WHAT THE TASK ASKS:
All of the data below should be returned exactly.

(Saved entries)
Below is a small trained network, with its code and all its weights. Each question gives an input and a class and asks what happens when units are switched off, that is, made to give their printed mean instead of their output.

import numpy as np


def w(rows, s, z=0):
    codes = np.array(rows[::2]) - 128.0
    scale = np.full(codes.shape[1], s)
    scale[-1] = z or s
    return codes * scale


def f(y):
    return y / 2 * (1 + np.tanh(0.7978845608 * (y + 0.044715 * y**3)))


def log_softmax(a):
    a = a - a.max(-1, keepdims=True)
    return a - np.log(np.exp(a).sum(-1, keepdims=True))


def net(x, mask):
    res = np.array(x, float).reshape(1, 5) / 4 @ E
    y = f(res @ A[0][:, :-1].T + A[0][:, -1])
    res = res + np.where(mask, y, B[0][:, -1]) @ B[0][:, :-1]
    return log_softmax(res[-1] @ U[:, :-1].T + U[:, -1])


A, B = {}, {}
E = w([
[241,212,52,208,33],'x0',
[30,105,41,209,134],'x1',
[128,137,112,111,124],'x2',
[17,228,253,121,96],'x3',
[121,124,128,127,123],'x4',
],0.0067)
A[0] = w([
[45,1,66,143,142,150],'N1',
[93,55,64,109,239,201],'N2',
[237,118,51,231,154,169],'N3',
[243,70,133,67,187,169],'N4',
[93,186,131,204,113,192],'N5',
[191,197,163,210,38,236],'N6',
[176,242,134,136,43,188],'N7',
[96,162,227,55,206,122],'N8',
[98,143,24,198,37,168],'N9',
[127,32,210,65,199,255],'N10',
[23,186,119,187,144,127],'N11',
[187,193,46,144,40,199],'N12',
[62,68,220,29,161,179],'N13',
[65,70,130,37,185,245],'N14',
[188,90,128,81,161,151],'N15',
[137,184,44,196,112,201],'N16',
],0.0084,0.0042)
B[0] = w([
[218,222,43,168,217,208],'N1',
[168,220,18,179,182,215],'N2',
[75,11,102,87,78,255],'N3',
[67,144,79,176,43,200],'N4',
[124,61,157,93,70,183],'N5',
[197,121,230,35,95,251],'N6',
[165,150,208,55,105,231],'N7',
[74,20,178,73,214,212],'N8',
[101,58,67,31,160,230],'N9',
[48,82,70,220,177,238],'N10',
[171,132,57,207,2,180],'N11',
[152,113,200,84,95,253],'N12',
[54,66,57,122,194,240],'N13',
[67,147,85,234,152,229],'N14',
[31,196,93,184,66,162],'N15',
[148,56,110,36,120,225],'N16',
],0.0075,0.0086)
U = w([
[95,136,75,190,112,252],'0',
[110,47,102,63,170,80],'1',
[181,122,121,125,2,96],'2',
[213,223,183,70,142,91],'3',
[209,205,51,169,185,41],'4',
],0.0087,0.0035)

Each question gives the input, the list of numbers given to net, and the class t.
The units are the neurons (one row each of A and B). Each row of codes is followed by its name. A weight is (code - 128) times the scale printed after its matrix; where a second scale follows, it is the last column's (A, B and U).
mask holds one flag per neuron, in row order. A switched-off neuron (its flag False) gives its mean, the last column of its row in B, instead of its output. The means were averaged over made-up inputs and are rounded, as every weight is.
A unit's drop is (log p(t) with every unit on - log p(t) with that unit switched off) / (log p(t) with every unit on - log p(t) with every unit switched off).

ANSWER BOX:
Below is a small trained network, with its code and all its weights. Each question gives an input and a class and asks what happens when units are switched off, that is, made to give their printed mean instead of their output.

import numpy as np


def w(rows, s, z=0):
    codes = np.array(rows[::2]) - 128.0
    scale = np.full(codes.shape[1], s)
    scale[-1] = z or s
    return codes * scale


def f(y):
    return y / 2 * (1 + np.tanh(0.7978845608 * (y + 0.044715 * y**3)))


def log_softmax(a):
    a = a - a.max(-1, keepdims=True)
    return a - np.log(np.exp(a).sum(-1, keepdims=True))


def net(x, mask):
    res = np.array(x, float).reshape(1, 5) / 4 @ E
    y = f(res @ A[0][:, :-1].T + A[0][:, -1])
    res = res + np.where(mask, y, B[0][:, -1]) @ B[0][:, :-1]
    return log_softmax(res[-1] @ U[:, :-1].T + U[:, -1])


A, B = {}, {}
E = w([
[241,212,52,208,33],'x0',
[30,105,41,209,134],'x1',
[128,137,112,111,124],'x2',
[17,228,253,121,96],'x3',
[121,124,128,127,123],'x4',
],0.0067)
A[0] = w([
[45,1,66,143,142,150],'N1',
[93,55,64,109,239,201],'N2',
[237,118,51,231,154,169],'N3',
[243,70,133,67,187,169],'N4',
[93,186,131,204,113,192],'N5',
[191,197,163,210,38,236],'N6',
[176,242,134,136,43,188],'N7',
[96,162,227,55,206,122],'N8',
[98,143,24,198,37,168],'N9',
[127,32,210,65,199,255],'N10',
[23,186,119,187,144,127],'N11',
[187,193,46,144,40,199],'N12',
[62,68,220,29,161,179],'N13',
[65,70,130,37,185,245],'N14',
[188,90,128,81,161,151],'N15',
[137,184,44,196,112,201],'N16',
],0.0084,0.0042)
B[0] = w([
[218,222,43,168,217,208],'N1',
[168,220,18,179,182,215],'N2',
[75,11,102,87,78,255],'N3',
[67,144,79,176,43,200],'N4',
[124,61,157,93,70,183],'N5',
[197,121,230,35,95,251],'N6',
[165,150,208,55,105,231],'N7',
[74,20,178,73,214,212],'N8',
[101,58,67,31,160,230],'N9',
[48,82,70,220,177,238],'N10',
[171,132,57,207,2,180],'N11',
[152,113,200,84,95,253],'N12',
[54,66,57,122,194,240],'N13',
[67,147,85,234,152,229],'N14',
[31,196,93,184,66,162],'N15',
[148,56,110,36,120,225],'N16',
],0.0075,0.0086)
U = w([
[95,136,75,190,112,252],'0',
[110,47,102,63,170,80],'1',
[181,122,121,125,2,96],'2',
[213,223,183,70,142,91],'3',
[209,205,51,169,185,41],'4',
],0.0087,0.0035)

Each question gives the input, the list of numbers given to net, and the class t.
The units are the neurons (one row each of A and B). Each row of codes is followed by its name. A weight is (code - 128) times the scale printed after its matrix; where a second scale follows, it is the last column's (A, B and U).
mask holds one flag per neuron, in row order. A switched-off neuron (its flag False) gives its mean, the last column of its row in B, instead of its output. The means were averaged over made-up inputs and are rounded, as every weight is.
A unit's drop is (log p(t) with every unit on - log p(t) with that unit switched off) / (log p(t) with every unit on - log p(t) with every unit switched off).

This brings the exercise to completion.